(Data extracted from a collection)

++++++++

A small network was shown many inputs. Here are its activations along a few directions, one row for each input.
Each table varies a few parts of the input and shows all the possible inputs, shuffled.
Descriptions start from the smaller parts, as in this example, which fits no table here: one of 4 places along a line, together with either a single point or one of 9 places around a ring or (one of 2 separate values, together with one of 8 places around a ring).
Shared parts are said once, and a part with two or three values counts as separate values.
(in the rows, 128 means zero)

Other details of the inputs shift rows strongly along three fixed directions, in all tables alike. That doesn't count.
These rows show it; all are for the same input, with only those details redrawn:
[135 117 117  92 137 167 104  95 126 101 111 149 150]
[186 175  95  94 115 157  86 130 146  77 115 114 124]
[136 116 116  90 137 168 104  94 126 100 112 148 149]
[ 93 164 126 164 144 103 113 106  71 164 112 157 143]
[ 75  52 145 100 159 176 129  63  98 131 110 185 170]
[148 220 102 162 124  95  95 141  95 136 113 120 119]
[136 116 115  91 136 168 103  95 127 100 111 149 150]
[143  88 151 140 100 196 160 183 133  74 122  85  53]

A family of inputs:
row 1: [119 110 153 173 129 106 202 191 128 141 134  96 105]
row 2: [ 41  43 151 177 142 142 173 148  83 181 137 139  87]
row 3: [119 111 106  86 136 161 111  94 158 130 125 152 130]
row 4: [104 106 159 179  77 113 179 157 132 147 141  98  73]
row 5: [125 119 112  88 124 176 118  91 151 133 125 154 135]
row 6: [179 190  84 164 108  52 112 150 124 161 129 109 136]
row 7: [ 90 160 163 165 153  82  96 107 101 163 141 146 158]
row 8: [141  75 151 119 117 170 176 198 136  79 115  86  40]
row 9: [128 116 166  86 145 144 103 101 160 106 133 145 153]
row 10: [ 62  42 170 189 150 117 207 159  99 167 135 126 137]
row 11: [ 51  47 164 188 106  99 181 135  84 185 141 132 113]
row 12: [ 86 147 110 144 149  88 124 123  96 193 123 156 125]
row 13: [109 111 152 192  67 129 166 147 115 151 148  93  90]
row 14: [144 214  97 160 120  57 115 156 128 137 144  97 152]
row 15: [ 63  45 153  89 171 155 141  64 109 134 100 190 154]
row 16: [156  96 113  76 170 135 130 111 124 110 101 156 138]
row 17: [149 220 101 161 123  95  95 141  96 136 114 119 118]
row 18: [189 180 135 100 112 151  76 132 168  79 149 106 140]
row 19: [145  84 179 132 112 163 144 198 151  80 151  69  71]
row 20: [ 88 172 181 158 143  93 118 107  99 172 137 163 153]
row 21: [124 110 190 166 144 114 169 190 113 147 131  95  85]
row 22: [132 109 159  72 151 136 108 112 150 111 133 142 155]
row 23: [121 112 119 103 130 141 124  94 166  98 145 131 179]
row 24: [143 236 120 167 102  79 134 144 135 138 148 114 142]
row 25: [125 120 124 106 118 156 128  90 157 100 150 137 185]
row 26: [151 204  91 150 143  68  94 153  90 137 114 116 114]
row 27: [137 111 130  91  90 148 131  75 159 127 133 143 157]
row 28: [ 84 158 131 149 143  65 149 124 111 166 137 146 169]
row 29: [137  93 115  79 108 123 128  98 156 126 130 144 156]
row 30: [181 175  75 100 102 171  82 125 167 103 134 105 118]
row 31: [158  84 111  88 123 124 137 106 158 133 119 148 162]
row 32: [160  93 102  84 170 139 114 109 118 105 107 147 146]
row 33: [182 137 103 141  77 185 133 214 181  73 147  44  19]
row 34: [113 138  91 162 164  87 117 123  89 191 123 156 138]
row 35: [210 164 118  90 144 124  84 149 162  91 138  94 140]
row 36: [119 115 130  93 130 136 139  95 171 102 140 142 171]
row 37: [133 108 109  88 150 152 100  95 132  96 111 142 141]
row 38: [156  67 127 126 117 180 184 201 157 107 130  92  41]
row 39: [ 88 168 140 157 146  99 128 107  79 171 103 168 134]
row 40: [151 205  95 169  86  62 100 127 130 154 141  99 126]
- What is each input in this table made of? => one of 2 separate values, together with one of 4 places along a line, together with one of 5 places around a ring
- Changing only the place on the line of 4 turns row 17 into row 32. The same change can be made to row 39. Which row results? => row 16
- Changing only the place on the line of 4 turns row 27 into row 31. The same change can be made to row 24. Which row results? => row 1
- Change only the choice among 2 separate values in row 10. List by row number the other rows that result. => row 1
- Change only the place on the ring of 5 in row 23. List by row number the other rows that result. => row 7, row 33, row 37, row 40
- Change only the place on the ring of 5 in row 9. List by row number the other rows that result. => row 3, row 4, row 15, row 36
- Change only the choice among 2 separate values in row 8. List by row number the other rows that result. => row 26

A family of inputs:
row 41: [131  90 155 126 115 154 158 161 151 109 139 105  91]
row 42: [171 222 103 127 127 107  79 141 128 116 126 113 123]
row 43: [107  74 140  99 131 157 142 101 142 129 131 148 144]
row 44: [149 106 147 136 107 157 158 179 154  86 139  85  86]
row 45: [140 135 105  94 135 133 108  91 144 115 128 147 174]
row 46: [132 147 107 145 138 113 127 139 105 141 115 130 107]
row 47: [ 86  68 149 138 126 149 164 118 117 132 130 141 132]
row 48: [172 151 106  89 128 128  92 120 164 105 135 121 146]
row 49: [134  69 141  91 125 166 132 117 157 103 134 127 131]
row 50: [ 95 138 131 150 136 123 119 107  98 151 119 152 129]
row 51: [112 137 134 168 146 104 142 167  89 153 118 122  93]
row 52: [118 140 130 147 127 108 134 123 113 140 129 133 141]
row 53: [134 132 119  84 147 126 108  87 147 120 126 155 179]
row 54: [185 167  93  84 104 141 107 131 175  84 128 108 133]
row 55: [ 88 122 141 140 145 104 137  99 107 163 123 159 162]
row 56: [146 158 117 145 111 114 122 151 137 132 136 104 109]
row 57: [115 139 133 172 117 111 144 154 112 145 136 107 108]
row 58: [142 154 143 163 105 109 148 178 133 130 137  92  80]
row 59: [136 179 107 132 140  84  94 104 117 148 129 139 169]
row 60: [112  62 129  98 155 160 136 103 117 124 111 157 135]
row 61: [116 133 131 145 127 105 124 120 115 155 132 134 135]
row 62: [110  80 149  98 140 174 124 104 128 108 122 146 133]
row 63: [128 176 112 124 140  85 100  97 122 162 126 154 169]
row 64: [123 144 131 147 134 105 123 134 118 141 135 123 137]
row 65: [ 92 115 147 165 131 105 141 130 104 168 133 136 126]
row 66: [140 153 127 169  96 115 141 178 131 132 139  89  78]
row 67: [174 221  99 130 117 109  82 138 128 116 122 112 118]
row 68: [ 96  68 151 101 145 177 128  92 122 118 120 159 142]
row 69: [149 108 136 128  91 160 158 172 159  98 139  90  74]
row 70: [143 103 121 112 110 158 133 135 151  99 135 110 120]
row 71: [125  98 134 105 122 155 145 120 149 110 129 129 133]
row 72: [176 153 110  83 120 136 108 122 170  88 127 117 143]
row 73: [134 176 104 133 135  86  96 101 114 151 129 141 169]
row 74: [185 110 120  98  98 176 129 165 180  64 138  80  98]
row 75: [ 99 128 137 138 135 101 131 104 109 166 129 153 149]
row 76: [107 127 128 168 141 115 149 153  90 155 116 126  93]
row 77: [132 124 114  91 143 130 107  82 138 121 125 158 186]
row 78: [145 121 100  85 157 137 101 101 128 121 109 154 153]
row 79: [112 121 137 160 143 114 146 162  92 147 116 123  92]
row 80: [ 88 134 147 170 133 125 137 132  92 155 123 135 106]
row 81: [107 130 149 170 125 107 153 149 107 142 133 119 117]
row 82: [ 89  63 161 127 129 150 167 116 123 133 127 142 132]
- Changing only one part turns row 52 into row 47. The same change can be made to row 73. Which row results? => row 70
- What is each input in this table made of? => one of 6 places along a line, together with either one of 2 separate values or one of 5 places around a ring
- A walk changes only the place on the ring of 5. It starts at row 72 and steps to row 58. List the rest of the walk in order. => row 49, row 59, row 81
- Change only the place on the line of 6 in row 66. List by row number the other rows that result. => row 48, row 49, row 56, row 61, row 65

++++++++

In the data above, start at the line that has "row 35: [210", stop after the line that has "row 38: [156", and print every line in between exactly as it stands.

row 35: [210 164 118  90 144 124  84 149 162  91 138  94 140]
row 36: [119 115 130  93 130 136 139  95 171 102 140 142 171]
row 37: [133 108 109  88 150 152 100  95 132  96 111 142 141]
row 38: [156  67 127 126 117 180 184 201 157 107 130  92  41]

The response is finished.